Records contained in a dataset
——————
Below are the code and all the weights of a small trained network. Each question names an input and a target symbol and asks about switching units off, where a switched-off unit gives its printed mean instead of its output.

import numpy as np


def w(rows, s, z=0):
    codes = np.array(rows[::2]) - 128.0
    scale = np.full(codes.shape[1], s)
    scale[-1] = z or s
    return codes * scale


def norm(h):
    return h / np.sqrt((h * h).mean(-1, keepdims=True) + 1e-5)


def f(y):
    return y / 2 * (1 + np.tanh(0.7978845608 * (y + 0.044715 * y**3)))


def softmax(a):
    e = np.exp(a - a.max(-1, keepdims=True))
    return e / e.sum(-1, keepdims=True)


def log_softmax(a):
    a = a - a.max(-1, keepdims=True)
    return a - np.log(np.exp(a).sum(-1, keepdims=True))


def net(x, mask):
    ids = ['Ψαβεζμξσφ'.index(c) for c in x.split()]
    T = len(ids)
    res = E[ids] + P[:T]
    u = 0
    for l in range(3):
        q, k, v = (norm(res) @ M[l].T for M in (Q, K, V))
        z = softmax(np.where(np.tri(T) > 0, q @ k.T / 4**0.5, -1e9)) @ v
        res = res + np.where(mask[u], z, O[l][:, -1]) @ O[l][:, :-1]
        u += 1
        y = f(norm(res) @ A[l][:, :-1].T + A[l][:, -1])
        res = res + np.where(mask[u : u + 4], y, B[l][:, -1]) @ B[l][:, :-1]
        u += 4
    return log_softmax(norm(res)[-1] @ U[:, :-1].T + U[:, -1])


Q, K, V, O, A, B = {}, {}, {}, {}, {}, {}
E = w([
[61,130,188,103,100,109,177,107,210,157,105],'Ψ',
[110,152,206,75,124,77,52,99,121,117,173],'α',
[128,210,177,177,83,128,196,217,158,75,218],'β',
[118,227,181,173,209,157,206,138,56,126,107],'ε',
[97,251,99,114,168,126,112,187,97,60,124],'ζ',
[68,81,203,133,136,107,143,92,100,153,170],'μ',
[48,90,43,139,118,32,92,160,143,96,155],'ξ',
[128,99,99,10,95,119,130,191,129,191,146],'σ',
[117,194,87,187,148,97,125,58,80,31,183],'φ',
],0.015)
P = w([
[154,112,107,124,125,197,182,125,82,117,65],'0',
[203,74,129,109,141,89,109,198,186,83,121],'1',
[163,193,213,83,31,72,52,186,62,108,166],'2',
[84,189,54,81,160,145,125,113,119,218,218],'3',
[170,102,179,128,206,143,111,173,224,51,141],'4',
[176,196,203,115,37,41,93,164,49,149,123],'5',
[119,234,36,101,185,129,142,68,118,224,237],'6',
[170,116,189,151,232,152,94,137,239,32,143],'7',
[191,190,211,110,48,12,111,139,55,179,83],'8',
[87,220,29,88,182,116,135,80,131,250,242],'9',
],0.012)
Q[0] = w([
[184,119,40,151,122,53,100,177,156,48,131],'L0H1',
[254,57,191,135,79,130,121,221,174,86,56],'L0H1',
[144,234,87,44,171,160,149,183,168,149,119],'L0H1',
[189,149,199,193,157,158,119,93,136,46,100],'L0H1',
],0.012)
K[0] = w([
[108,118,12,175,61,128,38,202,109,51,175],'L0H1',
[205,193,137,153,68,98,115,201,254,244,246],'L0H1',
[141,187,89,14,110,238,137,226,107,97,18],'L0H1',
[199,255,153,187,201,94,157,85,124,126,202],'L0H1',
],0.0092)
V[0] = w([
[128,194,112,131,141,89,59,208,169,140,63],'L0H1',
[143,181,137,147,90,205,100,96,255,97,98],'L0H1',
[168,164,137,119,167,164,62,106,99,125,157],'L0H1',
[112,128,68,150,176,171,140,176,158,106,164],'L0H1',
],0.0081)
O[0] = w([
[182,80,41,86,221,186,90,78,157,49,139,46],'L0H1',
[150,103,54,87,22,177,117,91,225,136,93,3],'L0H1',
[184,55,32,81,116,123,75,128,81,93,151,56],'L0H1',
[124,1,86,103,116,81,199,10,119,106,130,70],'L0H1',
],0.0083,0.0043)
A[0] = w([
[203,110,104,87,108,18,163,173,155,89,123,21],'L0N1',
[174,115,11,73,111,123,93,43,101,136,130,2],'L0N2',
[130,217,97,149,135,140,115,114,47,103,58,30],'L0N3',
[121,107,99,94,175,64,40,101,1,133,95,96],'L0N4',
],0.0075,0.0038)
B[0] = w([
[85,156,98,109,3,169,122,101,179,79,147,144],'L0N1',
[101,180,107,46,95,107,188,133,86,136,101,160],'L0N2',
[117,85,156,84,78,143,43,179,202,190,114,167],'L0N3',
[136,149,206,128,55,135,204,138,195,215,81,253],'L0N4',
],0.011,0.0032)
Q[1] = w([
[118,44,162,122,28,64,1,96,116,127,34],'L1H1',
[175,31,177,128,102,95,113,150,108,52,32],'L1H1',
[74,100,183,109,83,75,171,160,163,59,74],'L1H1',
[122,62,106,119,106,136,189,53,81,131,147],'L1H1',
],0.0088)
K[1] = w([
[142,128,137,75,113,92,138,120,186,147,253],'L1H1',
[191,101,122,128,223,91,37,91,183,153,199],'L1H1',
[107,129,134,104,171,59,109,84,145,99,135],'L1H1',
[140,102,90,144,132,172,141,68,121,130,128],'L1H1',
],0.011)
V[1] = w([
[187,121,166,192,107,171,193,240,131,41,178],'L1H1',
[113,147,151,44,173,94,31,69,106,145,179],'L1H1',
[106,192,155,81,228,130,103,136,154,96,114],'L1H1',
[142,69,89,118,105,2,27,207,135,218,43],'L1H1',
],0.0058)
O[1] = w([
[236,82,34,185,147,127,150,2,93,141,179,254],'L1H1',
[164,146,245,83,74,70,158,85,112,164,177,71],'L1H1',
[173,216,89,122,71,139,188,153,176,94,165,182],'L1H1',
[23,116,110,22,131,137,114,50,69,33,100,87],'L1H1',
],0.0086,0.0036)
A[1] = w([
[27,48,77,113,111,97,6,92,104,110,96,3],'L1N1',
[111,103,90,82,138,170,92,106,46,220,139,19],'L1N2',
[128,180,148,92,208,107,134,158,133,44,169,89],'L1N3',
[149,184,131,170,196,144,77,130,254,16,140,207],'L1N4',
],0.0095,0.0052)
B[1] = w([
[43,2,11,148,119,65,96,179,99,115,102,135],'L1N1',
[122,65,96,170,117,102,77,90,135,91,112,137],'L1N2',
[121,69,126,80,204,131,63,90,125,148,66,183],'L1N3',
[146,94,159,115,124,121,142,18,126,145,118,253],'L1N4',
],0.014,0.0066)
Q[2] = w([
[162,125,99,58,82,138,128,121,171,101,21],'L2H1',
[155,105,139,132,49,101,186,118,120,9,71],'L2H1',
[130,76,203,131,149,102,70,154,116,97,172],'L2H1',
[220,105,190,159,77,141,148,149,107,58,86],'L2H1',
],0.012)
K[2] = w([
[178,130,53,2,143,186,86,29,221,113,68],'L2H1',
[99,145,86,127,41,59,70,22,143,106,229],'L2H1',
[110,105,240,131,193,25,52,95,77,175,193],'L2H1',
[242,182,183,169,159,30,125,36,193,146,244],'L2H1',
],0.0084)
V[2] = w([
[156,94,144,117,107,192,144,137,21,99,69],'L2H1',
[99,60,95,100,75,79,83,172,1,172,141],'L2H1',
[132,156,148,63,188,190,150,186,145,142,120],'L2H1',
[144,152,98,75,113,117,189,45,86,108,142],'L2H1',
],0.0077)
O[2] = w([
[172,119,192,159,70,156,186,149,241,65,118,146],'L2H1',
[149,113,138,96,89,116,141,45,209,183,81,9],'L2H1',
[139,1,83,76,101,201,120,111,118,125,217,55],'L2H1',
[65,145,204,164,139,111,139,238,108,212,128,179],'L2H1',
],0.0086,0.0011)
A[2] = w([
[127,116,124,153,96,153,135,113,155,58,150,11],'L2N1',
[163,131,141,119,110,116,1,144,140,113,125,80],'L2N2',
[82,151,104,162,115,192,123,125,117,120,138,1],'L2N3',
[153,100,108,123,133,102,135,112,134,91,121,100],'L2N4',
],0.02,0.0068)
B[2] = w([
[121,122,197,210,142,61,165,118,178,7,237,144],'L2N1',
[216,148,144,66,160,24,20,165,190,140,131,252],'L2N2',
[71,200,65,58,201,230,31,74,122,115,129,191],'L2N3',
[109,189,163,202,73,163,58,144,84,146,143,209],'L2N4',
],0.014,0.0032)
U = w([
[110,171,125,126,125,192,97,107,82,105,134,201],'Ψ',
[177,136,147,125,141,85,61,144,146,131,133,80],'α',
[203,110,98,194,142,150,143,134,109,178,130,158],'β',
[118,119,154,164,120,129,133,131,157,54,180,134],'ε',
[141,74,126,86,111,156,179,137,95,134,161,255],'ζ',
[114,193,175,147,68,110,151,147,68,163,125,149],'μ',
[103,83,159,127,247,93,163,139,78,94,137,73],'ξ',
[138,119,167,143,123,164,160,93,202,161,79,10],'σ',
[86,78,124,164,95,106,89,110,91,134,100,126],'φ',
],0.012,0.0029)

Each question gives the input, a string of symbols that net reads in full, and the target symbol t.
The units are the heads (4 rows each of Q, K, V and O) and the neurons (one row each of A and B). Each row of codes is followed by its name. A weight is (code - 128) times the scale printed after its matrix; where a second scale follows, it is the last column's (O, A, B and U).
mask holds one flag per unit, layer by layer, with each layer's heads first. A switched-off unit (its flag False) gives its mean, the last column of its rows in O or B, instead of its output. The means were averaged over made-up inputs and are rounded, as every weight is.
A unit's drop is (log p(t) with every unit on - log p(t) with that unit switched off) / (log p(t) with every unit on - log p(t) with every unit switched off).
The circuit of an input: a set's keep is (log p(t) with only the set's units on - log p(t) with every unit switched off) / (log p(t) with every unit on - log p(t) with every unit switched off). Starting from the 12 units with the biggest drops (on a tie, the unit counted first), units are removed one at a time, each time the one whose removal leaves the highest keep (on an exact tie, the one counted first), for as long as the keep stays at least 0.8.
units of the circuit, in order: the units of the circuit, biggest drop first
unit that matters most: the unit with the biggest drop
top k neurons: the k neurons with the biggest drops, biggest first
k most important neurons of layer l: the k neurons of layer l with the biggest drops, biggest first
input μ Ψ β ζ μ μ μ ξ, target φ: units of the circuit, in order	(L0H1 L2N4 L1N1)
input φ Ψ β Ψ ε, target β: units of the circuit, in order	(L1H1)
input μ Ψ μ μ φ, target μ: units of the circuit, in order	(L0H1 L2H1 L0N2)
input μ σ σ μ μ ζ, target α: units of the circuit, in order	(L2N2 L0N3)
input α μ Ψ, target α: units of the circuit, in order	(L0H1 L2N2)
input α ξ μ ε ε μ σ, target α: top 2 neurons	(L1N2 L2N2)
input φ α μ Ψ μ μ ζ ζ α Ψ, target φ: units of the circuit, in order	(L0H1 L1H1 L0N3 L1N1)
input Ψ σ μ ε ε, target β: units of the circuit, in order	(L1H1 L0H1)
input Ψ Ψ σ β α Ψ Ψ μ Ψ φ, target Ψ: units of the circuit, in order	(L2H1 L2N3 L0H1)
input ε β ε μ μ μ ξ, target ε: units of the circuit, in order	(L0N3 L2H1 L2N1)
input μ β ξ β μ, target ε: units of the circuit, in order	(L0H1 L1N3 L2N1)
input ε ε α β, target ε: units of the circuit, in order	(L2H1 L0N3 L2N1)
input σ ξ ξ ξ α μ μ, target σ: 2 most important neurons of layer 1	(L1N4 L1N3)
input μ σ ξ σ ζ μ ε ε Ψ ζ, target μ: units of the circuit, in order	(L0H1)
input Ψ ξ ε ξ ε μ α, target Ψ: units of the circuit, in order	(L2H1 L0H1 L1H1 L2N3)
input β μ ξ φ σ ξ μ Ψ ζ, target α: 2 most important neurons of layer 0	(L0N3 L0N2)
input ε μ ζ ζ, target ε: top 2 neurons	(L0N3 L2N1)
input φ α μ μ Ψ Ψ Ψ ζ ε, target α: top 3 neurons	(L0N3 L2N2 L1N4)
input ε μ ε μ φ ε α σ, target ζ: 2 most important neurons of layer 0	(L0N2 L0N4)
input ξ μ φ, target α: unit that matters most	L0N3
input α μ ξ β φ μ α μ ε ξ, target α: top 2 neurons	(L2N2 L1N2)
input α ε μ, target α: 2 most important neurons of layer 1	(L1N4 L1N3)
input α φ μ β μ Ψ, target α: top 2 neurons	(L0N4 L2N2)
input ε α μ ζ ζ, target Ψ: 2 most important neurons of layer 2	(L2N4 L2N2)
input σ φ μ φ β ζ μ μ α α, target σ: top 2 neurons	(L1N2 L1N4)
——————
# [WHAT THIS TASK INVOLVES]
Take the line above containing "scale[-1] = z or s", the line containing "[97,251,99,114", and all lines in between, and copy them exactly without anything else.

# [REPLY]
    scale[-1] = z or s
    return codes * scale


def norm(h):
    return h / np.sqrt((h * h).mean(-1, keepdims=True) + 1e-5)


def f(y):
    return y / 2 * (1 + np.tanh(0.7978845608 * (y + 0.044715 * y**3)))


def softmax(a):
    e = np.exp(a - a.max(-1, keepdims=True))
    return e / e.sum(-1, keepdims=True)


def log_softmax(a):
    a = a - a.max(-1, keepdims=True)
    return a - np.log(np.exp(a).sum(-1, keepdims=True))


def net(x, mask):
    ids = ['Ψαβεζμξσφ'.index(c) for c in x.split()]
    T = len(ids)
    res = E[ids] + P[:T]
    u = 0
    for l in range(3):
        q, k, v = (norm(res) @ M[l].T for M in (Q, K, V))
        z = softmax(np.where(np.tri(T) > 0, q @ k.T / 4**0.5, -1e9)) @ v
        res = res + np.where(mask[u], z, O[l][:, -1]) @ O[l][:, :-1]
        u += 1
        y = f(norm(res) @ A[l][:, :-1].T + A[l][:, -1])
        res = res + np.where(mask[u : u + 4], y, B[l][:, -1]) @ B[l][:, :-1]
        u += 4
    return log_softmax(norm(res)[-1] @ U[:, :-1].T + U[:, -1])


Q, K, V, O, A, B = {}, {}, {}, {}, {}, {}
E = w([
[61,130,188,103,100,109,177,107,210,157,105],'Ψ',
[110,152,206,75,124,77,52,99,121,117,173],'α',
[128,210,177,177,83,128,196,217,158,75,218],'β',
[118,227,181,173,209,157,206,138,56,126,107],'ε',
[97,251,99,114,168,126,112,187,97,60,124],'ζ',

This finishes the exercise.